═════ SUPPLIED DATA ═════

Where one turn sends some rows of the set: a few examples, then the rows asked
q854: [16 -4 9 -12 -13 -14 -1 20 -12 21 -3 13 -17 25 7 -15 20 -18 9 21 16 -20 -4 -5 -3 3 1 -5 -23 -10 -20 12 6 23 1 -4 14 21 17]
q644: [15 -6 -20 -34 -4 23 5 6 4 10 -14 -10 -16 -7 5 14 -10 -9 2 10 -13 -11 0 6 -3 9 19 11 6 -6 -26 -17 25 -10 17 7 0 -20 -5]
q121: [1 -26 7 -3 -2 13 -14 -19 -35 -7 -12 -18 -14 19 -15 5 -8 -12 27 4 -2 -8 -23 10 3 -1 2 -1 -21 0 0 -15 -1 -7 17 8 25 -8 15]
q781: [4 -9 14 5 -11 3 0 -12 -33 -19 -13 -17 -11 -18 20 7 11 -13 8 -2 1 -38 -9 15 13 5 -14 -12 -12 12 -15 0 18 14 5 12 17 10 -14]
q440: [28 -19 -9 -25 0 -8 -11 12 -17 4 6 3 -8 8 -5 -1 -3 1 -4 23 9 -13 18 3 -10 3 0 -3 -6 -13 -7 26 7 21 16 -4 -11 18 16]
q378: [7 2 27 -13 12 1 -14 -10 -32 27 -12 -8 -9 -3 1 -21 -27 -15 3 -7 -14 -28 -12 -11 2 11 -13 -13 -3 15 15 -9 21 -10 7 -3 13 -5 -5]
q97: [17 -1 4 -13 3 -15 -14 14 -13 11 13 -8 3 1 -9 -17 8 1 -1 17 8 -31 3 5 -14 -4 -7 -23 -16 -12 -5 12 14 38 -9 -8 -6 -2 20]
q111: [-20 -26 2 -1 6 10 9 9 -16 20 -2 -30 7 -4 5 13 -14 -12 -9 34 16 0 -12 9 4 -3 15 -12 -12 -9 -12 4 -20 -13 8 9 24 -15 12]
q523: [34 -5 17 -15 7 14 3 14 -20 20 -7 -10 14 -12 1 12 -12 -27 12 19 -16 -24 18 -10 16 13 -8 16 -31 1 -4 -9 14 -9 0 2 13 -24 8]
q348: [12 6 -1 -36 13 4 -6 -4 -6 8 1 -4 -8 -27 11 12 -17 2 -6 5 -29 -15 -17 -2 0 -8 -1 -5 -6 -4 -21 -11 20 6 -17 -3 14 -28 1]
q8: [-24 6 10 -12 -13 -4 -22 8 -1 30 6 3 -20 -25 0 -5 16 -27 -1 -2 -1 -19 13 -17 6 13 9 -7 -2 -38 0 -2 -10 3 3 -15 11 -9 17]
q290: [11 -1 29 -1 -12 2 -3 -2 -21 19 -28 -12 -27 2 14 -8 -9 -12 29 1 -2 -5 -19 -19 12 13 15 -1 -6 -18 -18 -3 -4 0 8 -30 13 -26 21]
q185: [-21 -2 15 -16 2 8 -11 -2 -6 22 -11 -26 22 -6 14 -7 -9 -12 -19 9 10 -24 -22 11 -8 -13 2 -7 1 7 7 -17 -14 -2 9 -13 -5 4 -13]
q969: [-12 0 5 -14 4 18 -22 -6 -5 -8 11 -10 -9 -18 -5 -7 29 -4 2 14 7 -10 -9 -14 -5 19 -1 -2 -20 -29 -13 2 -16 1 -13 15 -1 -16 23]
q568: [-9 -19 0 -16 -3 -9 -34 -4 -18 8 8 -6 -22 -16 -2 -9 -10 -10 -28 7 8 -9 -11 -16 -6 7 12 5 10 -27 -6 -7 -2 9 -6 23 -1 -7 -5]
q751: [-1 -27 0 6 2 -1 8 -5 -10 -5 -7 -13 -3 -15 26 3 9 -20 27 -7 4 -39 3 -16 17 -19 -3 -12 -10 7 -23 -5 -6 3 18 0 7 10 -4]
q162: [9 2 10 -16 -21 13 -6 4 -9 22 -21 -22 -28 1 4 -10 -5 -8 26 10 -1 -23 -22 11 -5 26 23 12 -3 -15 -22 -29 10 2 21 -15 -2 -19 -15]
q388: [20 -12 11 0 -1 2 0 1 0 0 3 -19 -4 -22 19 6 -1 5 25 24 17 -36 25 12 23 24 -18 5 -2 3 -1 -21 3 10 23 -8 17 -5 7]
q582: [15 -2 21 18 4 -4 8 4 -11 3 -14 -15 -19 -16 10 4 -6 -2 -6 4 5 -39 22 4 24 10 -5 -12 9 3 -4 -6 31 9 14 11 21 -3 -2]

═════

# WHAT NEEDS TO BE DONE
Recreate the listing word for word, omitting nothing.

# OUTPUT OF THE EXERCISE
Where one turn sends some rows of the set: a few examples, then the rows asked
q854: [16 -4 9 -12 -13 -14 -1 20 -12 21 -3 13 -17 25 7 -15 20 -18 9 21 16 -20 -4 -5 -3 3 1 -5 -23 -10 -20 12 6 23 1 -4 14 21 17]
q644: [15 -6 -20 -34 -4 23 5 6 4 10 -14 -10 -16 -7 5 14 -10 -9 2 10 -13 -11 0 6 -3 9 19 11 6 -6 -26 -17 25 -10 17 7 0 -20 -5]
q121: [1 -26 7 -3 -2 13 -14 -19 -35 -7 -12 -18 -14 19 -15 5 -8 -12 27 4 -2 -8 -23 10 3 -1 2 -1 -21 0 0 -15 -1 -7 17 8 25 -8 15]
q781: [4 -9 14 5 -11 3 0 -12 -33 -19 -13 -17 -11 -18 20 7 11 -13 8 -2 1 -38 -9 15 13 5 -14 -12 -12 12 -15 0 18 14 5 12 17 10 -14]
q440: [28 -19 -9 -25 0 -8 -11 12 -17 4 6 3 -8 8 -5 -1 -3 1 -4 23 9 -13 18 3 -10 3 0 -3 -6 -13 -7 26 7 21 16 -4 -11 18 16]
q378: [7 2 27 -13 12 1 -14 -10 -32 27 -12 -8 -9 -3 1 -21 -27 -15 3 -7 -14 -28 -12 -11 2 11 -13 -13 -3 15 15 -9 21 -10 7 -3 13 -5 -5]
q97: [17 -1 4 -13 3 -15 -14 14 -13 11 13 -8 3 1 -9 -17 8 1 -1 17 8 -31 3 5 -14 -4 -7 -23 -16 -12 -5 12 14 38 -9 -8 -6 -2 20]
q111: [-20 -26 2 -1 6 10 9 9 -16 20 -2 -30 7 -4 5 13 -14 -12 -9 34 16 0 -12 9 4 -3 15 -12 -12 -9 -12 4 -20 -13 8 9 24 -15 12]
q523: [34 -5 17 -15 7 14 3 14 -20 20 -7 -10 14 -12 1 12 -12 -27 12 19 -16 -24 18 -10 16 13 -8 16 -31 1 -4 -9 14 -9 0 2 13 -24 8]
q348: [12 6 -1 -36 13 4 -6 -4 -6 8 1 -4 -8 -27 11 12 -17 2 -6 5 -29 -15 -17 -2 0 -8 -1 -5 -6 -4 -21 -11 20 6 -17 -3 14 -28 1]
q8: [-24 6 10 -12 -13 -4 -22 8 -1 30 6 3 -20 -25 0 -5 16 -27 -1 -2 -1 -19 13 -17 6 13 9 -7 -2 -38 0 -2 -10 3 3 -15 11 -9 17]
q290: [11 -1 29 -1 -12 2 -3 -2 -21 19 -28 -12 -27 2 14 -8 -9 -12 29 1 -2 -5 -19 -19 12 13 15 -1 -6 -18 -18 -3 -4 0 8 -30 13 -26 21]
q185: [-21 -2 15 -16 2 8 -11 -2 -6 22 -11 -26 22 -6 14 -7 -9 -12 -19 9 10 -24 -22 11 -8 -13 2 -7 1 7 7 -17 -14 -2 9 -13 -5 4 -13]
q969: [-12 0 5 -14 4 18 -22 -6 -5 -8 11 -10 -9 -18 -5 -7 29 -4 2 14 7 -10 -9 -14 -5 19 -1 -2 -20 -29 -13 2 -16 1 -13 15 -1 -16 23]
q568: [-9 -19 0 -16 -3 -9 -34 -4 -18 8 8 -6 -22 -16 -2 -9 -10 -10 -28 7 8 -9 -11 -16 -6 7 12 5 10 -27 -6 -7 -2 9 -6 23 -1 -7 -5]
q751: [-1 -27 0 6 2 -1 8 -5 -10 -5 -7 -13 -3 -15 26 3 9 -20 27 -7 4 -39 3 -16 17 -19 -3 -12 -10 7 -23 -5 -6 3 18 0 7 10 -4]
q162: [9 2 10 -16 -21 13 -6 4 -9 22 -21 -22 -28 1 4 -10 -5 -8 26 10 -1 -23 -22 11 -5 26 23 12 -3 -15 -22 -29 10 2 21 -15 -2 -19 -15]
q388: [20 -12 11 0 -1 2 0 1 0 0 3 -19 -4 -22 19 6 -1 5 25 24 17 -36 25 12 23 24 -18 5 -2 3 -1 -21 3 10 23 -8 17 -5 7]
q582: [15 -2 21 18 4 -4 8 4 -11 3 -14 -15 -19 -16 10 4 -6 -2 -6 4 5 -39 22 4 24 10 -5 -12 9 3 -4 -6 31 9 14 11 21 -3 -2]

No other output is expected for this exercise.